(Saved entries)
---+---
In the rows, zero is written as 128.
One turn sends every row of this set to another row. A few are shown first. Where does it send the rows asked after them?
Mitor: [118 148 122 105 133 129 164 139  69 101 117 121 161 113  91 122  94 100
 127 123 128 112 122 111 128  65 128 126 154 149  95 127 128 133 105]
seved: [111 133 145 110 151 104 118 160  94 108 102  97 125 145  98 101 156 109
 131 147 136 153 138 116 127  90 119 141 132 139 117 109 125 124 149]
nudag: [116 108 147 119 135 122 103 129  46 111 110 130 165 118  97 114 122 110
 166 139  96 124 112 104 112 124 132 126 148 143 135 141 127 139 127]
sug: [143 151 149 135 124 142 125 153  84  84 144 113 142 105 107  87 103 112
 142 146 154 142 126 105 129 103 149 151 125 142 126 133 152 146 137]
gotip: [ 97 151 124 116 123 126  92 144  71 110  94  86 146 114 116 113 121 137
 132 160 118 133 164 107 126 116 100 138 146 155  98 124 124 134 129]
Dep: [135 134  83  93 126 124 156 131 101 101  69 127 154 115 130 123 138 112
 156 140 133 138 118 110 125 124 128 121 155 140 111 125 113 134 141]
Tonas: [118 142 124 118 107 106 124 128  87 131 110 152 110 117 114 101 143 105
 171 120 127 133 159 115 118 102 138 155 153 153 123 134 100 144 110]
kuz: [108 157 149 101 134 132  79 129  79 105 106 130 139 125 130 116  89 115
 169 131 127 132 121 115 117 138 129 126 152 146 110 134 120 143 150]
Sipig: [125 161 119 109  98 130 118 156  91 122  96 101 156  91 122  89 141  97
 106 125 168 131 124  81 120 145 127 113 155 152 118 136 119 134 113]
kuf: [120 125 115  92 122 123 131 165 124  93 137 127 154 121 149 121 147 107
 134 133 140 137 126 119 132  89 133 148 162 139 129 108  99 136 148]
vige: [116 131 182 101 122 125 100 139  89 103 141 115 141 101 132 112 147 101
 149 126 132 155 184 116 126 109 141 126 148 148 114 141 119 133 103]
vas: [121 119 145 134 121 150 129 135  78 103 122 126 174 103 137 123  82 109
 149 131 132 143 146 118 139 143 146 140 175 136 131 111 113 119 136]
sika: [128 149 148 147 132 153 134 155  82 100 123 130 161 105 129 107 101 116
 116 143 156 150 160 123 116 134 135 113 130 164 145 127 141 134 138]
bak: [120 140 121  80 117 112 107 148  88  78 120 140 143 131 119 122 108  83
 144  98 113 143 146 129 113 115 154 125 145 109  90 118 117 119 133]
lut: [146 131 131 111 123 122 153 146  77 114 115 144 154 123 121 115 139 128
 148 122 122 113 116 115  74 121 113  96 162 164 128 134 120 137 137]
Zale: [112 138 117  95 126 104 139 141  77 123 105 111 150 126 115 132 163  99
 142  93 105 138 157  86 101 134 155 115 150 143 115 136 139 110 106]
Lag: [ 96 152 113  98 103 120 105 140  85 135 100 128 138 112 122 104 119  92
 139 117 139 134 156  78 139 142 151 143 158 132 115 135 102 135  93]
dit: [113 161 122 101 137 129 121 141  86 103 118 126 181 110 127 109 158 102
 125 130 138 148 198 105 122 114 147 122 152 145 135 129 116 132  86]
Kosa: [133 124 129 104 130 139 142 140  89 127 134 131 116 104 130 124 162  87
 144 106 144 152 151  95 109 124 158 125 142 149 151 134 131 102 126]
rimag: [112 160 121  99 142 149 146 165  75  83 113 129 156 118  82 121  95  79
 131 120 129 116 143 102 143  91 131 126 147 151 128 132 125  95 140]
Bis: [112 171 131 127 114  95 116 153  98  94  89  92 165 117 131 119 139 106
 137 110 119 140 152  95 110 141 139 126 127 145  94 141 138 118 144]
Lezom: [ 92 161 130 110 126 133 151 163  94  95 110 112 115 106 101 123 111  86
 121 142 146 167 157  97 138 118 135 103 138 147 121 109 105 137 114]
sedot: [122 144 110  99 123 128 117 145  81 102 148 130 135 114  95 118 144 106
  98 134 105 107 141 109  93  92 124 120 152 148 139 125 124 139  95]
zup: [166 141 147 116 105 151 157 157  70  95 139 127 155 126 101 108 143 107
 141 133 137 140 131 114  87 103 126 133 164 158 107 120 110 133 151]
Duzo: [107 104 150 116 108 127 120 161  72  96 132 129 134 107 103 118 158 108
  91 124 139 130 115 110 141 122 129 155 146 147 110 121 117 135 135]
Tid: [126 120 127 100 115 145 126 167  70 108 125 120 184  95 138 105 141 102
  98 131 126 117 144 119 128 138 131 114 123 131 122 144 140 108 137]
Rava: [128 184  96 102 128 128 104 121  81  99 105 126 182 114 141 113 170 109
 122 127 138 125 143 111  98 115 135 137 149 149 114 133 110 145 131]
zuko: [117 145 133  86 132 143 123 142  66  78 135 117 162 131 105 130  87 102
 127 132 125 126 141  77 117  77 122 124 149 135  99 141 100 106 126]
teboz: [110 139 134 121 145 137 164 152  70 122 121 120 171 122 124 107 126 123
 168 146 134 136 143 113 104 114  99 112 147 141 163 115 115 120 120]
zote: [120 178 160  95 135 131 125 157  83 100 135 124 126 109 113 127 126 104
 179 141 125 116 105 108 116 118 122 149 154 144 107 130 122 129 159]

Mitor moves to zuko
gotip moves to Tid
vige moves to Kosa
And these:
lut moves to kuz
zup moves to zote
Bis moves to Sipig
seved moves to Duzo
Zale moves to Lag
Lezom moves to sedot
vas moves to teboz

One turn sends every row of this set to another row. A few are shown first. Where does it send the rows asked after them?
nak: [129 130 130 120 129 100 157  99 147 139 136 127 129 103 115 129 123 106
 167 153 121 148 104 131 139 138]
tus: [149 144 164 142 136 145 147 142 115 156 110 107 135 118 142 166 120 129
 152 135 151 127 110 134 104 123]
bero: [125 132 160 145 135 105 142 141 110 174 120 114 151 134 118 158 120 114
 152 138 165 123 105 133 136 112]
dube: [124  99 138 166 142 145 143 131 141 137 135 143 117 104 108 166 127 122
 152 140 124 107 106 132 120 101]
tive: [136 127 123 119 127 116 170 105 155 114 152 102 115 137 125 162 128 136
 125  98 136 105 106 130 139 133]
mab: [123 127 155 138 133 107 143 145 114 172 130 110 150 131 120 153 125 116
 151 131 164 135  93 135 144 111]
likuf: [141 124 126 111 124  98 158 110 144 132 134 134 119 115 116 142 123 107
 170 154 120 146 107 138 148 140]
kib: [119 133 133 127 137 101 160  91 148 152 144 133 125 101 117 128 108 111
 167 145 129 147 100 132 130 134]
feb: [105 117 138 140 125  83 161  86 128 110 125 115 118 102 123 144 135 123
 136 136 161 129 122 123 161 105]
gek: [138 112 149 108 131 115 148 127 149 177 119 122 118 150 106 156 137 132
 173 120 146 144 130 139 118 122]
Mim: [126 106 148  95 118 135 136 121 143 163 134 115 112 135 114 145 143 138
 161 128 151 117 127 153  97 118]
noguf: [119  97 153 116 122 129 168 124 144 109 104 137  99  95 132 127 108 143
 131 131 130  78 125 144 130 123]
vesif: [124 109 135 133 106 135 143 123 111 146  95 133 127 129 115 137 117 144
 155 109 158 102  97 174 126  94]
libad: [132 138 136 140 142  99 139  93 130 146 134 116 130 120  89 139 131 122
 131 125 126 138 142 100 117 114]
Gutes: [132 112 139  96 134 120 144 121 143 171 127 117 108 146 101 153 142 134
 169 122 145 129 133 137 105 119]
vevu: [140 126 140 126 129 115 167  90 149 101 139 124 106 127 135 157 112 122
 128 102 122 117 113 129 129 156]
dosor: [135 118 143 154 154 135 164 105 115 119 113 141  84 129 151 136 113 108
 122 107 162 123 107 130 124 107]
Zafet: [102 103 158 121 138 113 131 135  97 166 101 133 112 144 135 130 131 136
 126 118 151 103 111 131 110 145]
bazom: [142 105 148 146 139 125 137 120 114 111  96 143  89 113 140 132 110 122
 110 116 177 107 105 140 124 123]
Sepob: [113 125 150 129 144 105 159 106 155 154 131 103 110 100 119 156  87 132
 127 121 166 114  96 128  98 110]
desu: [144 106 148 117 132 106 163 127 150 180 113 123 118 144 103 154 138 137
 162 110 156 149 120 131 128 124]
zisim: [105 118 144 145 105 129 159 100 111 147 105 140 142 112 120 121 119 137
 150  94 151 105 111 166 124 104]
butuk: [136 123 142 132 130 111 159  85 140 103 127 123 103 109 129 147 110 118
 131  99 123 127 126 131 112 163]
rizo: [116 144 129 129 105 106 144 134 154 133  93 112 129  99 130 142 136 137
 151 103 170 110 126 134 124 148]
git: [136 104 132 124 106 127 145 134 120 148  81 137 122 129 114 147 121 150
 143 125 156 100  99 167 134  93]
tas: [139 110 141 141 134 128 122 127 128 109  94 137  94  98 136 133 119 127
 114 118 177 106 104 139 119 131]
Suze: [116 107 158 117 132 122 170 129 145 123  90 139  95  95 135 126 100 145
 133 126 133  83 123 136 139 120]
tofi: [128 113 152 138 140 107 176 139 148 129  95 146  95 105 123 137  81 132
 147 122 132 103 122 125 155 121]
bugob: [136 134 158 140 136 116 147 152 107 170 122 107 151 128 129 155 127 116
 155 141 159 129 107 128 130 123]
Solef: [136 111 120 134 148 142 146 116 121 141 126 147 135 135 130 127  87 153
 133 122 120 128 140 148 142 137]
sogo: [ 95 105 146 121 137 118 138 140 104 169 109 141 111 147 127 140 134 145
 128 114 152  95 105 136 112 130]
met: [134 115 138 128 105 137 151 136 110 144  88 131 118 126 113 141 121 149
 146 118 160 102  92 168 141  96]
toriz: [156 112 151 141 113 108 170 101 122 148  96 132 145 127 123 133 140 156
 124 114 140 129  97 112 147 141]
vuv: [120 107 154 110 126 140 161 122 140 116 106 141  93  94 138 134 112 148
 132 132 136  75 119 137 130 132]
ton: [118 120 130 137 131 120 173  81 124  92 116 116 110  96 144 148 124 138
 132 142 148 132 128 125 141 112]
tata: [105 123 137 131 125 109 174  85 128 100 115 122 112  92 140 139 132 127
 133 143 154 129 124 126 151 104]
Mar: [106 106 165 118 138 106 138 124  97 151  84 147 108 128 134 130 118 141
 134 111 142 110 118 133 101 152]
Muluk: [137 111 149 153 147 131 142 109 109 110  96 141  88 125 144 137 112 120
 118 116 171 119 102 144 119 108]
nas: [137 117 140 131 132 102 115 107 128 145 121 118 144 116  84 135 123 131
 118 140 122 118 132 108 118 130]
vekid: [150 126 119 109 132 110 153 127 136 136 117 127 123 125 109 147 128 117
 163 167 124 142 101 135 152 134]
doli: [137 131 144 121 130 111 158  91 147  98 128 122 105 115 132 150 106 123
 139 100 119 121 120 117 117 157]
mel: [100  94 135 133 134 124 137 142 111 162 114 143 116 148 124 148 141 149
 128 125 146  91  99 128 120 124]
Gise: [129 142 136 150 154 105 155  96 127 149 134 116 131 132 107 134 124 119
 143 125 131 146 140  97 119 114]
silu: [135 140 138 142 151 106 147  94 127 154 139 112 133 127 108 138 132 115
 133 114 121 144 141 107 121 115]
Zufu: [120 120 126 136 132 131 171  81 126 101 111 123 120  98 154 144 119 145
 134 139 143 138 142 133 133 124]

tus moves to tive
Mim moves to feb
And these:
mab moves to butuk
bazom moves to gek
mel moves to kib
likuf moves to Muluk
noguf moves to bero
libad moves to Suze
Solef moves to dube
---+---
- [What to do]: Of the lines in the data above, some may include the word "Solef"; state how many, with no added words.

- [Reply]: 2